PROBLEM — For the entries below, print exactly the lines between the line holding "import numpy as np" and the line holding "y = f(res @ A[0][:, :-1].T + A[0][:, -1])", inclusive, and nothing else.
** Opening DATA PROVIDED block **
Below are the code and all the weights of a small trained network. Each question names an input and a class and asks about switching units off, where a switched-off unit gives its printed mean instead of its output.

import numpy as np


def w(rows, s, z=0):
    codes = np.array(rows[::2]) - 128.0
    scale = np.full(codes.shape[1], s)
    scale[-1] = z or s
    return codes * scale


def f(y):
    return y / 2 * (1 + np.tanh(0.7978845608 * (y + 0.044715 * y**3)))


def log_softmax(a):
    a = a - a.max(-1, keepdims=True)
    return a - np.log(np.exp(a).sum(-1, keepdims=True))


def net(x, mask):
    res = np.array(x, float).reshape(1, 5) / 4 @ E
    y = f(res @ A[0][:, :-1].T + A[0][:, -1])
    res = res + np.where(mask, y, B[0][:, -1]) @ B[0][:, :-1]
    return log_softmax(res[-1] @ U[:, :-1].T + U[:, -1])


A, B = {}, {}
E = w([
[223,196,2,143],'x0',
[95,166,100,117],'x1',
[88,78,77,7],'x2',
[220,152,191,128],'x3',
[179,17,83,147],'x4',
],0.0094)
A[0] = w([
[71,202,42,124,218],'neuron 1',
[150,151,110,128,80],'neuron 2',
[205,118,100,158,175],'neuron 3',
[102,103,148,75,86],'neuron 4',
[126,226,59,154,178],'neuron 5',
[49,35,58,40,162],'neuron 6',
[16,77,144,112,222],'neuron 7',
[110,149,113,122,254],'neuron 8',
[186,70,128,146,252],'neuron 9',
[139,170,188,194,116],'neuron 10',
[189,146,149,159,62],'neuron 11',
[72,98,184,93,68],'neuron 12',
[151,78,78,136,231],'neuron 13',
[252,142,108,91,170],'neuron 14',
[99,210,135,133,215],'neuron 15',
[199,147,144,64,163],'neuron 16',
[90,178,122,149,115],'neuron 17',
],0.014,0.0053)
B[0] = w([
[138,115,203,95,198],'neuron 1',
[105,143,91,118,137],'neuron 2',
[153,147,94,100,190],'neuron 3',
[113,17,72,18,161],'neuron 4',
[157,191,152,105,192],'neuron 5',
[62,104,170,101,250],'neuron 6',
[47,115,161,54,236],'neuron 7',
[127,154,181,111,162],'neuron 8',
[190,178,153,113,195],'neuron 9',
[108,158,139,211,179],'neuron 10',
[121,75,65,190,159],'neuron 11',
[28,103,108,67,184],'neuron 12',
[135,160,169,92,190],'neuron 13',
[194,142,67,2,210],'neuron 14',
[128,184,171,118,180],'neuron 15',
[162,163,109,94,168],'neuron 16',
[74,181,135,146,150],'neuron 17',
],0.0096,0.017)
U = w([
[81,74,104,70,154],'0',
[114,114,8,142,3],'1',
[106,160,237,149,220],'2',
[163,135,99,234,113],'3',
[189,157,47,192,31],'4',
[254,178,103,88,171],'5',
],0.0093,0.0034)

Each question gives the input, the list of numbers given to net, and the class t.
The units are the neurons (one row each of A and B). Each row of codes is followed by its name. A weight is (code - 128) times the scale printed after its matrix; where a second scale follows, it is the last column's (A, B and U).
mask holds one flag per neuron, in row order. A switched-off neuron (its flag False) gives its mean, the last column of its row in B, instead of its output. The means were averaged over made-up inputs and are rounded, as every weight is.
A unit's drop is (log p(t) with every unit on - log p(t) with that unit switched off) / (log p(t) with every unit on - log p(t) with every unit switched off).
The circuit of an input: a set's keep is (log p(t) with only the set's units on - log p(t) with every unit switched off) / (log p(t) with every unit on - log p(t) with every unit switched off). Starting from the 12 units with the biggest drops (on a tie, the unit counted first), units are removed one at a time, each time the one whose removal leaves the highest keep (on an exact tie, the one counted first), for as long as the keep stays at least 0.8.
circuit, biggest first: the units of the circuit, biggest drop first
** Closing DATA PROVIDED block **
RESULT —
import numpy as np


def w(rows, s, z=0):
    codes = np.array(rows[::2]) - 128.0
    scale = np.full(codes.shape[1], s)
    scale[-1] = z or s
    return codes * scale


def f(y):
    return y / 2 * (1 + np.tanh(0.7978845608 * (y + 0.044715 * y**3)))


def log_softmax(a):
    a = a - a.max(-1, keepdims=True)
    return a - np.log(np.exp(a).sum(-1, keepdims=True))


def net(x, mask):
    res = np.array(x, float).reshape(1, 5) / 4 @ E
    y = f(res @ A[0][:, :-1].T + A[0][:, -1])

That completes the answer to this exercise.